**What is required:** Find every line of the records that has "turns" and return it.

[Stored dataset items]
There are 4 ways to turn a row about zero (a turn may also mirror it). The second row of each pair is the first, turned, with some noise. The first 36 pairs use one turn. New pairs use 2 turns, one after the other, and a turn may come again.
Known pairs, each followed by its turns in order:
-1.04  -1.11  -0.10  2.22  2.52  -0.99  2.66  3.11
0.34  0.66  2.60  3.05  -0.96  -1.90  2.45  -2.01 -> Q749

3.36  -1.14  -2.89  2.35  -0.85  -2.93  1.21  0.39
-2.70  0.99  -0.68  -1.57  4.78  -1.05  0.18  -0.40 -> Q54

0.60  1.91  -2.96  -2.70  0.12  -1.62  -3.04  3.07
-3.89  0.25  -2.28  1.80  1.12  3.19  -0.18  1.72 -> Q622

2.99  3.30  -3.40  -3.01  -2.95  2.30  0.62  2.64
-1.18  0.73  0.62  -0.59  1.58  4.44  2.68  5.29 -> Q622

-0.08  3.75  -0.70  -3.48  -3.02  2.67  0.06  -2.08
3.94  -3.78  -1.63  3.58  0.26  -0.23  -1.01  -1.19 -> Q54

-1.09  1.36  -0.36  2.55  -1.63  1.48  3.46  -3.07
2.93  1.15  4.89  -0.21  0.23  -0.88  1.70  -0.83 -> Q622

-0.51  -1.09  0.04  1.90  -1.69  -1.08  3.50  1.65
2.10  -1.27  0.81  2.34  0.20  1.95  -0.34  2.71 -> Q257

-2.38  -3.18  0.29  -0.95  2.35  3.34  1.08  -2.95
3.29  2.86  -0.20  -1.28  -3.75  0.58  1.13  -2.90 -> Q54

-2.01  -1.20  2.17  -0.39  -2.16  -1.67  -1.00  -1.70
0.66  -2.95  -0.58  1.05  0.01  -1.08  1.75  -2.90 -> Q622

0.28  1.04  1.45  -1.69  -2.94  1.74  -1.23  0.66
1.95  -2.34  -1.21  0.31  -0.22  2.08  1.96  1.65 -> Q622

-2.21  -2.23  1.56  -0.91  3.27  3.70  1.35  -1.22
1.10  -4.43  2.24  -1.20  1.33  -0.59  0.40  -3.50 -> Q749

-1.19  -2.69  1.08  1.67  -0.92  0.92  2.73  3.10
-2.91  1.56  0.20  0.78  -2.22  -2.51  2.81  -0.89 -> Q54

2.90  3.10  3.29  0.81  -2.52  -2.05  -1.37  -1.29
1.04  2.34  -3.36  -2.07  -3.24  2.79  0.24  1.03 -> Q749

2.88  -2.83  2.18  1.43  -1.44  -3.18  0.73  -1.95
1.21  -5.58  0.11  -0.40  -1.09  -1.77  -1.19  1.10 -> Q257

-0.27  -2.27  1.11  -3.31  2.31  -0.04  -1.47  0.82
-1.10  -0.10  0.63  0.34  1.63  -0.06  -2.59  -3.89 -> Q257

-1.58  2.57  3.30  1.85  -3.45  -0.06  -0.69  1.06
1.84  -1.95  0.84  2.71  -3.48  1.45  2.39  -0.64 -> Q622

-0.75  0.58  3.14  2.11  -1.00  3.21  -0.59  3.28
-0.92  -1.86  3.08  1.08  -3.16  -2.76  2.08  0.94 -> Q54

-2.49  -3.72  1.97  1.62  0.70  0.82  -1.58  -3.71
3.35  -0.24  -1.72  -0.19  0.98  -3.53  -0.30  -3.92 -> Q622

-3.55  1.31  1.53  3.73  3.20  1.28  -1.41  0.96
2.02  -0.41  3.25  1.71  -1.89  1.69  -2.55  -3.63 -> Q749

0.02  3.42  -2.55  -0.33  1.80  -1.73  -2.26  2.12
-3.07  1.89  -0.55  2.49  0.08  3.04  -1.43  0.30 -> Q622

2.27  -3.68  -2.90  2.58  0.71  3.63  -3.35  -1.65
4.65  -1.69  -0.52  2.21  4.48  0.69  -2.26  2.20 -> Q749

2.60  -0.82  -2.86  1.91  -2.56  2.41  2.86  -3.75
1.66  -3.69  -0.55  0.67  -0.07  -0.24  1.21  5.88 -> Q749

-3.15  0.48  1.16  -0.63  3.59  -2.40  -1.76  -0.43
-1.09  2.04  0.23  -0.87  2.87  -3.50  -3.00  0.23 -> Q257

1.13  3.49  1.13  1.84  -1.73  -1.36  -1.59  3.75
-2.68  -3.67  1.49  1.24  1.28  -1.80  -0.36  3.45 -> Q54

-2.41  -1.55  1.66  -1.85  1.27  -3.65  -0.19  -0.88
-3.71  0.02  -1.22  0.44  0.98  2.00  1.06  -3.32 -> Q749

0.15  -0.71  0.25  -2.57  -0.56  3.46  -2.81  0.99
0.78  -1.38  2.92  1.72  -1.99  1.29  -0.81  -2.67 -> Q54

-3.69  -1.91  3.19  -2.26  2.57  -0.30  1.28  1.19
-0.70  0.79  0.10  3.42  3.16  -0.84  -3.73  -1.23 -> Q257

3.01  -0.48  0.57  -0.56  -1.80  -2.12  -3.69  -0.48
-2.48  -2.59  0.96  -2.86  -2.88  -1.19  -1.00  -0.38 -> Q257

-0.75  2.86  -0.21  3.71  -0.97  -1.81  -3.34  2.40
1.17  4.21  0.88  2.27  -2.53  2.10  -2.63  -0.13 -> Q749

3.35  1.71  -3.12  -1.09  0.24  3.06  2.41  -0.54
2.10  0.24  -0.10  1.14  2.31  -3.55  -2.63  -3.02 -> Q54

2.73  1.59  3.23  0.27  -2.75  1.39  -1.98  3.01
-5.55  -1.94  0.29  0.81  -1.68  2.23  1.23  0.73 -> Q257

-1.77  -2.31  -1.70  2.42  1.47  0.03  2.75  1.37
-0.25  -1.34  2.98  3.69  0.36  -0.90  1.75  -0.36 -> Q749

-1.41  -2.88  -0.29  -3.14  -0.78  3.31  1.02  -0.73
1.31  0.78  -1.92  2.71  -1.14  1.14  -0.90  -3.97 -> Q257

0.22  -3.53  2.91  3.35  -2.43  3.66  -0.41  -2.10
5.57  0.55  -1.21  -2.16  -1.89  -2.64  2.70  -0.80 -> Q622

-3.50  -2.50  1.75  1.58  1.80  -1.75  1.79  2.51
-3.46  2.84  -1.42  -1.03  -3.95  0.03  1.33  1.88 -> Q54

-2.92  3.27  0.54  -3.28  -0.47  0.57  -3.07  1.16
-4.18  4.41  0.99  1.03  -1.02  -1.49  -0.40  -1.16 -> Q257

New pairs, each followed by its turns in order:
-1.77  -0.24  -2.44  2.37  2.74  3.04  2.81  -1.85
0.39  -0.73  -1.67  1.97  4.45  3.22  -1.74  -0.26 -> Q54 Q54

0.05  -3.11  0.10  -2.62  -1.35  1.75  0.45  0.55
3.03  1.69  -0.24  -1.14  0.61  -0.02  2.22  -2.20 -> Q257 Q622

-3.37  0.04  0.45  -2.62  3.40  -0.83  0.28  1.52
-2.59  1.04  -1.07  -3.06  2.67  -2.78  0.14  1.15 -> Q257 Q257

2.43  -1.30  -0.12  -2.13  -2.43  -1.37  0.26  -1.95
2.61  1.62  0.61  -2.68  -0.62  -2.84  -1.39  0.34 -> Q54 Q54

1.76  -2.63  -3.03  1.27  -2.52  0.53  2.38  -2.40
-2.27  -3.22  4.14  -0.83  0.76  0.63  -2.81  0.53 -> Q622 Q622

-0.93  2.64  0.80  2.87  -2.20  -3.24  -0.51  -1.30
3.17  -0.33  -1.77  -0.83  -0.05  -1.81  4.02  0.12 -> Q622 Q54

-3.26  -0.54  3.52  0.50  0.21  -2.86  -0.76  -1.45
0.33  -1.79  -1.98  2.11  1.14  4.22  1.42  1.64 -> Q622 Q749

1.75  1.82  0.09  0.37  -1.95  3.61  2.93  -1.85
-0.68  2.48  -0.69  -1.88  4.86  0.25  -0.06  1.08 -> Q54 Q54

3.33  2.52  -1.71  3.39  1.72  -0.79  -3.34  -2.58
-1.29  -2.45  -3.82  -2.32  0.72  -0.15  -4.66  1.19 -> Q54 Q622

-2.07  -1.10  0.10  2.36  -1.93  0.78  0.25  -3.38
2.44  0.25  -2.36  -0.69  -1.00  -2.19  0.39  2.78 -> Q749 Q622

-1.08  2.54  2.73  -3.27  -1.65  0.18  -0.23  -2.49
2.70  0.93  -2.64  -3.62  -0.03  -2.95  -0.81  0.11 -> Q622 Q622

2.42  2.28  -0.65  2.38  1.18  -1.34  -0.54  3.27
-1.31  1.42  1.91  -0.18  -2.28  3.70  2.10  -1.76 -> Q749 Q622

1.85  0.44  1.24  3.17  1.04  -0.60  -3.29  -3.03
0.63  -2.71  -2.82  -1.95  -0.81  0.15  -2.43  3.05 -> Q622 Q749

1.63  -2.20  -1.18  -3.45  0.69  -2.73  1.21  -0.41
-0.31  2.01  -1.18  -0.24  -3.31  3.51  -1.74  -0.41 -> Q622 Q54

-2.29  0.51  2.43  -2.05  3.23  1.07  0.25  -0.59
-2.32  -0.73  0.57  -0.10  -3.29  1.92  2.11  1.05 -> Q54 Q257

1.41  -2.29  -0.76  1.76  -3.28  3.03  0.59  -3.51
3.51  -1.41  1.08  -0.49  -4.01  2.55  1.95  -1.37 -> Q257 Q257

-0.84  -2.67  0.41  -3.54  3.07  -1.07  -0.10  -0.46
0.64  1.59  0.69  -3.32  0.61  -1.06  -3.37  -1.73 -> Q622 Q257

2.69  2.46  1.58  -3.11  -1.77  2.38  0.89  3.15
1.93  0.52  -2.83  -1.19  -3.57  -2.49  3.65  0.10 -> Q257 Q54

-1.03  0.98  -1.23  3.61  2.62  -1.40  -3.10  2.62
1.65  -3.82  1.48  -3.28  1.41  -1.05  1.27  2.72 -> Q749 Q54

-3.62  2.41  0.13  -0.02  2.49  -2.46  -0.25  0.47
-0.60  2.87  2.38  -0.59  3.08  -0.92  -2.11  1.85 -> Q54 Q749

-2.97  -2.57  1.60  -0.67  2.86  3.52  -0.73  2.78
0.78  4.80  -1.90  4.38  1.07  -0.28  -0.48  1.20 -> Q622 Q749

-2.53  -1.79  1.09  1.42  -0.56  -0.60  -2.00  2.49
-1.90  -0.39  3.26  -2.34  0.38  1.42  1.29  0.76 -> Q54 Q749

-2.94  0.57  1.55  2.41  0.56  0.56  2.43  -0.22
-0.50  -2.45  -2.79  2.49  -1.61  -0.11  -0.60  0.59 -> Q749 Q257

1.55  1.26  -1.16  -0.40  -1.75  0.47  -2.73  0.16
0.77  2.21  2.08  -1.50  -1.42  1.33  1.15  -0.59 -> Q54 Q54

0.69  -3.38  0.64  0.76  -3.11  3.13  0.59  -0.74
-0.73  -3.70  -1.50  -0.20  -2.51  0.69  2.93  0.63 -> Q54 Q749

-3.67  2.01  -3.73  2.88  2.97  -2.65  -3.64  -1.33
-2.26  1.09  -0.01  -3.35  6.47  -2.05  -2.60  0.15 -> Q54 Q749

-3.73  2.34  1.52  3.04  1.33  -1.87  1.27  2.67
-1.38  -3.12  0.36  -1.77  0.67  -0.20  4.76  2.15 -> Q622 Q54

2.71  -3.67  2.54  2.79  -0.86  -1.53  -1.08  2.52
2.57  0.95  3.26  1.40  -4.69  -0.97  0.56  -0.41 -> Q622 Q257

1.09  0.26  -2.38  2.62  3.48  1.27  1.32  -1.16
-1.80  -0.16  2.94  -1.47  -0.05  -3.17  0.42  -1.98 -> Q54 Q257

-1.41  0.86  0.80  0.33  -0.79  0.69  -2.27  -0.93
-1.09  -2.06  -2.22  0.30  -0.39  0.81  -0.84  -0.19 -> Q257 Q54

3.57  2.27  -1.48  2.10  1.81  1.91  1.00  0.65
0.78  -0.34  2.41  -1.54  1.23  -2.02  -2.21  3.47 -> Q257 Q622

3.12  2.88  3.24  1.84  1.15  2.72  -3.42  -1.79
-1.40  3.78  4.47  2.64  1.47  0.56  1.50  2.32 -> Q54 Q54

-3.31  -3.12  3.47  2.39  -2.82  3.38  0.35  -2.01
-3.89  0.84  1.33  -6.29  -1.76  0.50  1.58  -1.82 -> Q622 Q622

0.36  2.88  1.03  0.75  3.00  2.17  -1.41  1.06
0.09  -3.55  3.25  -0.24  0.64  -0.81  -0.44  -0.73 -> Q622 Q54

0.86  -1.38  0.65  -0.78  -0.20  -0.92  1.68  3.15
-0.90  -0.59  3.71  0.05  -0.60  0.23  -1.32  -0.55 -> Q749 Q622

-2.28  1.83  0.87  -2.41  -3.24  3.14  0.82  3.64
-2.62  2.01  -0.90  -4.86  -1.03  0.48  0.56  -3.27 -> Q749 Q749

2.13  -3.20  -1.51  -2.13  3.21  -1.69  -1.21  -2.43
2.76  2.62  0.70  0.12  2.41  4.20  -0.50  -0.47 -> Q257 Q54

3.44  -1.95  2.91  2.97  -1.67  2.57  -3.52  1.09
-1.22  0.26  -1.02  -1.72  0.99  -3.59  -0.37  6.42 -> Q622 Q749

-0.78  1.83  -3.60  0.61  -2.40  -3.15  -2.43  -2.24
0.70  2.56  4.33  1.87  0.63  0.48  -3.80  0.33 -> Q749 Q749

-2.13  1.23  1.42  -1.24  0.76  2.95  -2.30  -2.02
2.67  0.88  -1.14  -1.95  1.93  0.75  2.46  2.82 -> Q54 Q749

0.05  3.48  2.42  3.26  -2.13  0.88  -1.01  -0.54
-4.18  -0.53  -2.77  0.92  -2.19  -1.83  -0.86  -1.26 -> Q257 Q54

-3.70  -0.38  1.80  0.41  -0.27  -0.14  -2.09  0.79
0.86  -1.62  -0.27  -0.04  0.11  -1.46  2.77  2.98 -> Q54 Q622

1.20  -2.30  3.12  2.39  -0.48  1.17  2.12  1.35
-2.74  -2.80  -0.09  -1.10  -0.50  1.17  3.34  0.60 -> Q622 Q622

3.74  1.83  -3.17  0.27  2.31  0.33  2.22  1.65
1.02  -2.47  -0.80  4.11  -0.40  2.28  -1.59  2.71 -> Q622 Q622

0.26  0.00  -3.53  0.31  -3.09  -3.63  -0.93  1.77
0.87  3.17  0.13  -4.70  0.15  1.80  2.15  -0.14 -> Q257 Q749

-0.65  -3.15  -1.61  2.44  -1.88  2.84  0.59  -3.27
-0.67  -1.48  3.19  -3.72  3.06  0.07  -0.25  -1.02 -> Q54 Q622

0.15  -1.10  -0.95  3.64  -0.81  -2.57  -1.27  -3.27
-4.07  -1.67  -2.83  -1.38  0.68  0.68  1.43  1.82 -> Q257 Q622

2.63  3.12  2.18  1.93  -2.48  1.95  1.48  -1.34
-1.81  -0.69  3.68  1.87  0.04  -1.92  3.35  1.89 -> Q257 Q749

2.97  -0.07  3.05  1.09  0.79  -3.36  3.65  -3.70
-1.28  1.13  0.22  0.99  1.30  -4.05  -5.26  2.57 -> Q54 Q54

-0.06  3.64  -0.55  -2.47  -3.66  1.85  -3.42  1.02
1.54  -2.88  -3.87  -1.72  -0.23  2.43  -3.40  0.04 -> Q54 Q257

**Answer to the exercise:**
There are 4 ways to turn a row about zero (a turn may also mirror it). The second row of each pair is the first, turned, with some noise. The first 36 pairs use one turn. New pairs use 2 turns, one after the other, and a turn may come again.
Known pairs, each followed by its turns in order:
New pairs, each followed by its turns in order:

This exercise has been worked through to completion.